▼▼▼

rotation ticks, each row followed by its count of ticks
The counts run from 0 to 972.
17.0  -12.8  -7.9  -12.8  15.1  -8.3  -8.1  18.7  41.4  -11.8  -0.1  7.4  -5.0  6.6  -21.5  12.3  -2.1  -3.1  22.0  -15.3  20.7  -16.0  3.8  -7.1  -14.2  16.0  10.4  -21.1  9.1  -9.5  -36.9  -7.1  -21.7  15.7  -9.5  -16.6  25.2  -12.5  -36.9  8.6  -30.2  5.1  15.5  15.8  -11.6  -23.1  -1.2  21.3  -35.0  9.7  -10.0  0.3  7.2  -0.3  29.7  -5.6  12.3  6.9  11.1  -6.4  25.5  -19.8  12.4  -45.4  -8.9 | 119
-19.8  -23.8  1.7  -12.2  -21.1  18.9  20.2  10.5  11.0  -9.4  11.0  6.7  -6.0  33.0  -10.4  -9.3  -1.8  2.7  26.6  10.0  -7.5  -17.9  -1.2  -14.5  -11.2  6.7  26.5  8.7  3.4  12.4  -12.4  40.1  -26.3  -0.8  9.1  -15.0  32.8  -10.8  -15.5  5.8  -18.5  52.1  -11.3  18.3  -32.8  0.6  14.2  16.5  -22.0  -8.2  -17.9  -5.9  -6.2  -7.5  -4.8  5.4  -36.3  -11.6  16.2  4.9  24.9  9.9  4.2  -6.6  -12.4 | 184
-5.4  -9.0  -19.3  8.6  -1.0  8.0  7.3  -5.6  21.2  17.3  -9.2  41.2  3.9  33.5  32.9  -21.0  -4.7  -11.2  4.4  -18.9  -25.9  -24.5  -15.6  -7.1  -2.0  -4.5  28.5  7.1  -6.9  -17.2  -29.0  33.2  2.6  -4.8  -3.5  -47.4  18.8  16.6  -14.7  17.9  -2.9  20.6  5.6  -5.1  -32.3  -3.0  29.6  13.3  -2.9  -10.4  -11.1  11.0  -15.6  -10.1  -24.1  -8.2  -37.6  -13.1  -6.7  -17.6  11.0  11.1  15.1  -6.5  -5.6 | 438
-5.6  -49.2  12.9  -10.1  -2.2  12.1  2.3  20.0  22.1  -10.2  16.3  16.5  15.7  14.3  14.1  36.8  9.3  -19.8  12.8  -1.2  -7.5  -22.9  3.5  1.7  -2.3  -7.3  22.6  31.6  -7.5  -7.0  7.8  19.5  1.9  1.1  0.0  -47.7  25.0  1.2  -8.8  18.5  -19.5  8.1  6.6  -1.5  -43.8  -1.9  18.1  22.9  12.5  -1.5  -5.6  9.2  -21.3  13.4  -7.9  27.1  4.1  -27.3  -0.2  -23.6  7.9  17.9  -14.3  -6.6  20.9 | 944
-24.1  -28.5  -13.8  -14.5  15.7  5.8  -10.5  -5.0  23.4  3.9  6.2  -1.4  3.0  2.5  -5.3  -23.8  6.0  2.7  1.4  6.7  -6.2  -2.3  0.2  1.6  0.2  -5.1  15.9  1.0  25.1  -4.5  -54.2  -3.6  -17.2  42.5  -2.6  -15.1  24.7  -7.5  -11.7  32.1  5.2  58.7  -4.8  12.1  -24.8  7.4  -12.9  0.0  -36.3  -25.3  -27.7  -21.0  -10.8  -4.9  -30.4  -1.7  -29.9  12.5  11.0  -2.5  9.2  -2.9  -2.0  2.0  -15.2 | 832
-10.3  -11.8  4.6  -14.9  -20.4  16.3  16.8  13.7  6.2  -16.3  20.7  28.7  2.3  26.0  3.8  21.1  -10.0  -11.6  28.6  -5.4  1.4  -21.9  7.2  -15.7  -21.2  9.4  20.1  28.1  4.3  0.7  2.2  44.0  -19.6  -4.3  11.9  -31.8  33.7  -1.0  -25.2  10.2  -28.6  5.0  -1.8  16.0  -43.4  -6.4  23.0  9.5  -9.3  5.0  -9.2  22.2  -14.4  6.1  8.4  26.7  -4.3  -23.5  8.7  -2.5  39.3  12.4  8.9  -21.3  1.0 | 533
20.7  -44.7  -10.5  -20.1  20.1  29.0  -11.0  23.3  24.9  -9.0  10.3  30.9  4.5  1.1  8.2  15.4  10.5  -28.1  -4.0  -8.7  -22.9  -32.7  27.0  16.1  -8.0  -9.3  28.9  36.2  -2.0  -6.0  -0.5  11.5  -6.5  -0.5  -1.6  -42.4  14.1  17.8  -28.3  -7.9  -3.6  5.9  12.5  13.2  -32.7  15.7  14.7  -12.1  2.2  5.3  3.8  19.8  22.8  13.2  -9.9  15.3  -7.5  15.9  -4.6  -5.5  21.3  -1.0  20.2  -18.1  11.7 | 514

▲▲▲

# [WHAT IS NEEDED]
Please copy out every line shown above, exactly.

# [RESPONSE TO THIS TASK]
rotation ticks, each row followed by its count of ticks
The counts run from 0 to 972.
17.0  -12.8  -7.9  -12.8  15.1  -8.3  -8.1  18.7  41.4  -11.8  -0.1  7.4  -5.0  6.6  -21.5  12.3  -2.1  -3.1  22.0  -15.3  20.7  -16.0  3.8  -7.1  -14.2  16.0  10.4  -21.1  9.1  -9.5  -36.9  -7.1  -21.7  15.7  -9.5  -16.6  25.2  -12.5  -36.9  8.6  -30.2  5.1  15.5  15.8  -11.6  -23.1  -1.2  21.3  -35.0  9.7  -10.0  0.3  7.2  -0.3  29.7  -5.6  12.3  6.9  11.1  -6.4  25.5  -19.8  12.4  -45.4  -8.9 | 119
-19.8  -23.8  1.7  -12.2  -21.1  18.9  20.2  10.5  11.0  -9.4  11.0  6.7  -6.0  33.0  -10.4  -9.3  -1.8  2.7  26.6  10.0  -7.5  -17.9  -1.2  -14.5  -11.2  6.7  26.5  8.7  3.4  12.4  -12.4  40.1  -26.3  -0.8  9.1  -15.0  32.8  -10.8  -15.5  5.8  -18.5  52.1  -11.3  18.3  -32.8  0.6  14.2  16.5  -22.0  -8.2  -17.9  -5.9  -6.2  -7.5  -4.8  5.4  -36.3  -11.6  16.2  4.9  24.9  9.9  4.2  -6.6  -12.4 | 184
-5.4  -9.0  -19.3  8.6  -1.0  8.0  7.3  -5.6  21.2  17.3  -9.2  41.2  3.9  33.5  32.9  -21.0  -4.7  -11.2  4.4  -18.9  -25.9  -24.5  -15.6  -7.1  -2.0  -4.5  28.5  7.1  -6.9  -17.2  -29.0  33.2  2.6  -4.8  -3.5  -47.4  18.8  16.6  -14.7  17.9  -2.9  20.6  5.6  -5.1  -32.3  -3.0  29.6  13.3  -2.9  -10.4  -11.1  11.0  -15.6  -10.1  -24.1  -8.2  -37.6  -13.1  -6.7  -17.6  11.0  11.1  15.1  -6.5  -5.6 | 438
-5.6  -49.2  12.9  -10.1  -2.2  12.1  2.3  20.0  22.1  -10.2  16.3  16.5  15.7  14.3  14.1  36.8  9.3  -19.8  12.8  -1.2  -7.5  -22.9  3.5  1.7  -2.3  -7.3  22.6  31.6  -7.5  -7.0  7.8  19.5  1.9  1.1  0.0  -47.7  25.0  1.2  -8.8  18.5  -19.5  8.1  6.6  -1.5  -43.8  -1.9  18.1  22.9  12.5  -1.5  -5.6  9.2  -21.3  13.4  -7.9  27.1  4.1  -27.3  -0.2  -23.6  7.9  17.9  -14.3  -6.6  20.9 | 944
-24.1  -28.5  -13.8  -14.5  15.7  5.8  -10.5  -5.0  23.4  3.9  6.2  -1.4  3.0  2.5  -5.3  -23.8  6.0  2.7  1.4  6.7  -6.2  -2.3  0.2  1.6  0.2  -5.1  15.9  1.0  25.1  -4.5  -54.2  -3.6  -17.2  42.5  -2.6  -15.1  24.7  -7.5  -11.7  32.1  5.2  58.7  -4.8  12.1  -24.8  7.4  -12.9  0.0  -36.3  -25.3  -27.7  -21.0  -10.8  -4.9  -30.4  -1.7  -29.9  12.5  11.0  -2.5  9.2  -2.9  -2.0  2.0  -15.2 | 832
-10.3  -11.8  4.6  -14.9  -20.4  16.3  16.8  13.7  6.2  -16.3  20.7  28.7  2.3  26.0  3.8  21.1  -10.0  -11.6  28.6  -5.4  1.4  -21.9  7.2  -15.7  -21.2  9.4  20.1  28.1  4.3  0.7  2.2  44.0  -19.6  -4.3  11.9  -31.8  33.7  -1.0  -25.2  10.2  -28.6  5.0  -1.8  16.0  -43.4  -6.4  23.0  9.5  -9.3  5.0  -9.2  22.2  -14.4  6.1  8.4  26.7  -4.3  -23.5  8.7  -2.5  39.3  12.4  8.9  -21.3  1.0 | 533
20.7  -44.7  -10.5  -20.1  20.1  29.0  -11.0  23.3  24.9  -9.0  10.3  30.9  4.5  1.1  8.2  15.4  10.5  -28.1  -4.0  -8.7  -22.9  -32.7  27.0  16.1  -8.0  -9.3  28.9  36.2  -2.0  -6.0  -0.5  11.5  -6.5  -0.5  -1.6  -42.4  14.1  17.8  -28.3  -7.9  -3.6  5.9  12.5  13.2  -32.7  15.7  14.7  -12.1  2.2  5.3  3.8  19.8  22.8  13.2  -9.9  15.3  -7.5  15.9  -4.6  -5.5  21.3  -1.0  20.2  -18.1  11.7 | 514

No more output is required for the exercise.